Task:
Please print each record exactly, omitting none of them.

Records provided:
<<<<
Look-ups in named tables: a row name and a column name give one cell, copied from the table.

Table sed
columns: ridot, ses, bak
faf: [133, 165, 102]
vedu: [153, 167, 135]
rufi: [140, 166, 115]
far: [210, 171, 253]
pado: [201, 171, 231]
dadi: [184, 167, 200]
tudaz: [94, 164, 17]

bak of rufi = 115
ses of pado = 171
ses of faf = 165
bak of vedu = 135
ridot of faf = 133
bak of tudaz = 17
bak of far = 253
ridot of rufi = 140
ses of dadi = 167
ridot of pado = 201
bak of dadi = 200
ridot of far = 210
ridot of tudaz = 94
ridot of vedu = 153
ses of tudaz = 164
bak of pado = 231
ses of rufi = 166
ridot of dadi = 184

badapak:
|  | siz | tos | nad | bozur |
|---|---|---|---|---|
| tomedas | 33 | 37 | 29 | 57 |
| logebo | 38 | 57 | 40 | 38 |
| piboga | 67 | 45 | 59 | 68 |
| vivedu | 29 | 32 | 31 | 52 |
| zif | 37 | 56 | 42 | 33 |
| vemile | 64 | 41 | 58 | 53 |
| lesok | 29 | 31 | 33 | 49 |
| zavi | 34 | 48 | 45 | 26 |
| bazor | 67 | 23 | 62 | 48 |
| guf | 25 | 31 | 36 | 46 |
| pelane | 28 | 56 | 47 | 19 |
| pata | 75 | 16 | 60 | 47 |

tos of logebo: 57
nad of tomedas: 29
tos of pelane: 56
bozur of tomedas: 57
nad of piboga: 59
siz of vemile: 64
siz of pata: 75
bozur of guf: 46
tos of tomedas: 37
siz of zavi: 34
tos of zif: 56
bozur of lesok: 49
tos of piboga: 45
siz of piboga: 67
nad of vemile: 58
tos of bazor: 23
tos of vemile: 41
tos of vivedu: 32
siz of bazor: 67

belika
cols = kon, lar, tarisok
tabevi: [26209, 80279, 34149]
zipur: [36121, 63149, 20797]
vug: [49608, 65614, 43621]
solizi: [46462, 60814, 31358]
gugeti: [22167, 82417, 32659]

What is the kon of solizi in belika? 46462
What is the lar of gugeti in belika? 82417
What is the lar of vug in belika? 65614
What is the kon of tabevi in belika? 26209
What is the tarisok of zipur in belika? 20797
What is the tarisok of vug in belika? 43621
What is the kon of zipur in belika? 36121
What is the kon of gugeti in belika? 22167
What is the lar of solizi in belika? 60814
What is the lar of zipur in belika? 63149
What is the lar of tabevi in belika? 80279
What is the kon of vug in belika? 49608
What is the tarisok of tabevi in belika? 34149
What is the tarisok of gugeti in belika? 32659
What is the tarisok of solizi in belika? 31358

fem:
columns: bagob, vudun, tuzu, nibos, bopup, pef, deden, relot, tavo
gubemot: [-3.390, -0.627, -6.929, -4.429, -2.189, -1.233, 3.128, 3.818, -1.738]
mir: [-3.541, -1.013, -6.423, -4.385, -1.843, -1.510, 2.596, 2.986, -1.815]
tazupe: [-3.100, -0.197, -7.484, -4.324, -2.699, -0.920, 3.630, 4.720, -1.649]
kiroze: [-2.141, 0.917, -8.323, -3.850, -4.347, 0.021, 3.233, 6.614, -1.558]
vut: [-3.352, -1.891, -4.568, -3.974, -1.839, -2.098, 0.718, 0.191, -2.125]
motuge: [-2.719, 0.317, -8.050, -4.108, -3.349, -0.517, 3.723, 5.749, -1.579]
sato: [0.635, 1.593, -7.608, -2.009, -8.239, 0.920, 1.919, 6.216, -1.706]
patoz: [-3.554, -1.380, -5.888, -4.241, -1.699, -1.752, 2.122, 2.113, -1.899]
gofele: [-3.473, -1.688, -5.260, -4.104, -1.723, -1.957, 1.556, 1.154, -1.994]
dud: [-3.237, -2.000, -3.873, -3.843, -1.984, -2.201, -0.475, -0.713, -2.294]
zimek: [-1.061, 1.415, -8.109, -3.357, -6.030, 0.597, 2.585, 6.795, -1.610]

dud, tuzu -> -3.873
dud, vudun -> -2.000
dud, deden -> -0.475
gofele, nibos -> -4.104
sato, relot -> 6.216
sato, nibos -> -2.009
dud, bopup -> -1.984
gubemot, deden -> 3.128
sato, tuzu -> -7.608
mir, bopup -> -1.843
motuge, nibos -> -4.108
patoz, nibos -> -4.241

tuli.csv
,vaz,deg,vodu,sotegi,bis,dap,lugid,masup
sopugu,193,122,141,127,26,71,87,79
dize,169,54,179,60,27,121,60,120
bavupez,208,108,143,127,34,81,79,67
gug,133,81,184,72,55,44,86,115
pil,141,66,196,61,55,59,79,115
fetiba,132,96,170,86,50,37,92,113
sedilid,173,127,141,122,26,59,93,92
tefan,138,112,155,100,41,38,96,110
zadipu,163,53,194,55,39,102,64,118
tes,152,57,200,55,49,79,71,116
zeduf,153,123,145,113,32,47,96,103

dize, vaz -> 169
tes, masup -> 116
pil, deg -> 66
sedilid, masup -> 92
bavupez, masup -> 67
sopugu, deg -> 122
fetiba, vodu -> 170
pil, vaz -> 141
zeduf, vaz -> 153
tes, vodu -> 200
zadipu, vodu -> 194
bavupez, lugid -> 79
gug, dap -> 44
pil, masup -> 115
sedilid, vaz -> 173
fetiba, vaz -> 132

Table gugatu
      lomere  memegu  zekozu  kofitov
loz      0.4     0.4     0.1      0.1
vos      0.7     0.4     0.1      0.5
fesi     0.5     0.5     1.0      0.9

lomere of vos is 0.7
memegu of fesi is 0.5
lomere of loz is 0.4
kofitov of fesi is 0.9
memegu of vos is 0.4
zekozu of vos is 0.1
lomere of fesi is 0.5
kofitov of loz is 0.1
zekozu of loz is 0.1
zekozu of fesi is 1.0
kofitov of vos is 0.5
memegu of loz is 0.4
Row with the largest lomere: vos

baloz:
|  | bov | dozilan | duderup | gumunak | bepido | dum | rus |
|---|---|---|---|---|---|---|---|
| ruf | 108 | 110 | 122 | 128 | 164 | 113 | 54 |
| tor | 117 | 105 | 39 | 89 | 103 | 97 | 119 |
| rin | 142 | 138 | 152 | 163 | 129 | 105 | 198 |

What is the bepido of rin in baloz?
129
What is the gumunak of tor in baloz?
89
What is the bov of tor in baloz?
117
What is the gumunak of rin in baloz?
163
What is the rus of rin in baloz?
198
What is the duderup of tor in baloz?
39
What is the bepido of ruf in baloz?
164
What is the bov of ruf in baloz?
108
What is the gumunak of ruf in baloz?
128
What is the rus of tor in baloz?
119
What is the dum of rin in baloz?
105
What is the duderup of ruf in baloz?
122
What is the bov of rin in baloz?
142
What is the dum of ruf in baloz?
113
What is the rus of ruf in baloz?
54
What is the dozilan of ruf in baloz?
110
What is the dozilan of tor in baloz?
105
What is the bepido of tor in baloz?
103
What is the dozilan of rin in baloz?
138
What is the duderup of rin in baloz?
152

Table ruk
columns: dokan, suga, sogunin, bil, fosebis, tavimed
>>>>
The completed task:
Look-ups in named tables: a row name and a column name give one cell, copied from the table.

Table sed
columns: ridot, ses, bak
faf: [133, 165, 102]
vedu: [153, 167, 135]
rufi: [140, 166, 115]
far: [210, 171, 253]
pado: [201, 171, 231]
dadi: [184, 167, 200]
tudaz: [94, 164, 17]

bak of rufi = 115
ses of pado = 171
ses of faf = 165
bak of vedu = 135
ridot of faf = 133
bak of tudaz = 17
bak of far = 253
ridot of rufi = 140
ses of dadi = 167
ridot of pado = 201
bak of dadi = 200
ridot of far = 210
ridot of tudaz = 94
ridot of vedu = 153
ses of tudaz = 164
bak of pado = 231
ses of rufi = 166
ridot of dadi = 184

badapak:
|  | siz | tos | nad | bozur |
|---|---|---|---|---|
| tomedas | 33 | 37 | 29 | 57 |
| logebo | 38 | 57 | 40 | 38 |
| piboga | 67 | 45 | 59 | 68 |
| vivedu | 29 | 32 | 31 | 52 |
| zif | 37 | 56 | 42 | 33 |
| vemile | 64 | 41 | 58 | 53 |
| lesok | 29 | 31 | 33 | 49 |
| zavi | 34 | 48 | 45 | 26 |
| bazor | 67 | 23 | 62 | 48 |
| guf | 25 | 31 | 36 | 46 |
| pelane | 28 | 56 | 47 | 19 |
| pata | 75 | 16 | 60 | 47 |

tos of logebo: 57
nad of tomedas: 29
tos of pelane: 56
bozur of tomedas: 57
nad of piboga: 59
siz of vemile: 64
siz of pata: 75
bozur of guf: 46
tos of tomedas: 37
siz of zavi: 34
tos of zif: 56
bozur of lesok: 49
tos of piboga: 45
siz of piboga: 67
nad of vemile: 58
tos of bazor: 23
tos of vemile: 41
tos of vivedu: 32
siz of bazor: 67

belika
cols = kon, lar, tarisok
tabevi: [26209, 80279, 34149]
zipur: [36121, 63149, 20797]
vug: [49608, 65614, 43621]
solizi: [46462, 60814, 31358]
gugeti: [22167, 82417, 32659]

What is the kon of solizi in belika? 46462
What is the lar of gugeti in belika? 82417
What is the lar of vug in belika? 65614
What is the kon of tabevi in belika? 26209
What is the tarisok of zipur in belika? 20797
What is the tarisok of vug in belika? 43621
What is the kon of zipur in belika? 36121
What is the kon of gugeti in belika? 22167
What is the lar of solizi in belika? 60814
What is the lar of zipur in belika? 63149
What is the lar of tabevi in belika? 80279
What is the kon of vug in belika? 49608
What is the tarisok of tabevi in belika? 34149
What is the tarisok of gugeti in belika? 32659
What is the tarisok of solizi in belika? 31358

fem:
columns: bagob, vudun, tuzu, nibos, bopup, pef, deden, relot, tavo
gubemot: [-3.390, -0.627, -6.929, -4.429, -2.189, -1.233, 3.128, 3.818, -1.738]
mir: [-3.541, -1.013, -6.423, -4.385, -1.843, -1.510, 2.596, 2.986, -1.815]
tazupe: [-3.100, -0.197, -7.484, -4.324, -2.699, -0.920, 3.630, 4.720, -1.649]
kiroze: [-2.141, 0.917, -8.323, -3.850, -4.347, 0.021, 3.233, 6.614, -1.558]
vut: [-3.352, -1.891, -4.568, -3.974, -1.839, -2.098, 0.718, 0.191, -2.125]
motuge: [-2.719, 0.317, -8.050, -4.108, -3.349, -0.517, 3.723, 5.749, -1.579]
sato: [0.635, 1.593, -7.608, -2.009, -8.239, 0.920, 1.919, 6.216, -1.706]
patoz: [-3.554, -1.380, -5.888, -4.241, -1.699, -1.752, 2.122, 2.113, -1.899]
gofele: [-3.473, -1.688, -5.260, -4.104, -1.723, -1.957, 1.556, 1.154, -1.994]
dud: [-3.237, -2.000, -3.873, -3.843, -1.984, -2.201, -0.475, -0.713, -2.294]
zimek: [-1.061, 1.415, -8.109, -3.357, -6.030, 0.597, 2.585, 6.795, -1.610]

dud, tuzu -> -3.873
dud, vudun -> -2.000
dud, deden -> -0.475
gofele, nibos -> -4.104
sato, relot -> 6.216
sato, nibos -> -2.009
dud, bopup -> -1.984
gubemot, deden -> 3.128
sato, tuzu -> -7.608
mir, bopup -> -1.843
motuge, nibos -> -4.108
patoz, nibos -> -4.241

tuli.csv
,vaz,deg,vodu,sotegi,bis,dap,lugid,masup
sopugu,193,122,141,127,26,71,87,79
dize,169,54,179,60,27,121,60,120
bavupez,208,108,143,127,34,81,79,67
gug,133,81,184,72,55,44,86,115
pil,141,66,196,61,55,59,79,115
fetiba,132,96,170,86,50,37,92,113
sedilid,173,127,141,122,26,59,93,92
tefan,138,112,155,100,41,38,96,110
zadipu,163,53,194,55,39,102,64,118
tes,152,57,200,55,49,79,71,116
zeduf,153,123,145,113,32,47,96,103

dize, vaz -> 169
tes, masup -> 116
pil, deg -> 66
sedilid, masup -> 92
bavupez, masup -> 67
sopugu, deg -> 122
fetiba, vodu -> 170
pil, vaz -> 141
zeduf, vaz -> 153
tes, vodu -> 200
zadipu, vodu -> 194
bavupez, lugid -> 79
gug, dap -> 44
pil, masup -> 115
sedilid, vaz -> 173
fetiba, vaz -> 132

Table gugatu
      lomere  memegu  zekozu  kofitov
loz      0.4     0.4     0.1      0.1
vos      0.7     0.4     0.1      0.5
fesi     0.5     0.5     1.0      0.9

lomere of vos is 0.7
memegu of fesi is 0.5
lomere of loz is 0.4
kofitov of fesi is 0.9
memegu of vos is 0.4
zekozu of vos is 0.1
lomere of fesi is 0.5
kofitov of loz is 0.1
zekozu of loz is 0.1
zekozu of fesi is 1.0
kofitov of vos is 0.5
memegu of loz is 0.4
Row with the largest lomere: vos

baloz:
|  | bov | dozilan | duderup | gumunak | bepido | dum | rus |
|---|---|---|---|---|---|---|---|
| ruf | 108 | 110 | 122 | 128 | 164 | 113 | 54 |
| tor | 117 | 105 | 39 | 89 | 103 | 97 | 119 |
| rin | 142 | 138 | 152 | 163 | 129 | 105 | 198 |

What is the bepido of rin in baloz?
129
What is the gumunak of tor in baloz?
89
What is the bov of tor in baloz?
117
What is the gumunak of rin in baloz?
163
What is the rus of rin in baloz?
198
What is the duderup of tor in baloz?
39
What is the bepido of ruf in baloz?
164
What is the bov of ruf in baloz?
108
What is the gumunak of ruf in baloz?
128
What is the rus of tor in baloz?
119
What is the dum of rin in baloz?
105
What is the duderup of ruf in baloz?
122
What is the bov of rin in baloz?
142
What is the dum of ruf in baloz?
113
What is the rus of ruf in baloz?
54
What is the dozilan of ruf in baloz?
110
What is the dozilan of tor in baloz?
105
What is the bepido of tor in baloz?
103
What is the dozilan of rin in baloz?
138
What is the duderup of rin in baloz?
152

Table ruk
columns: dokan, suga, sogunin, bil, fosebis, tavimed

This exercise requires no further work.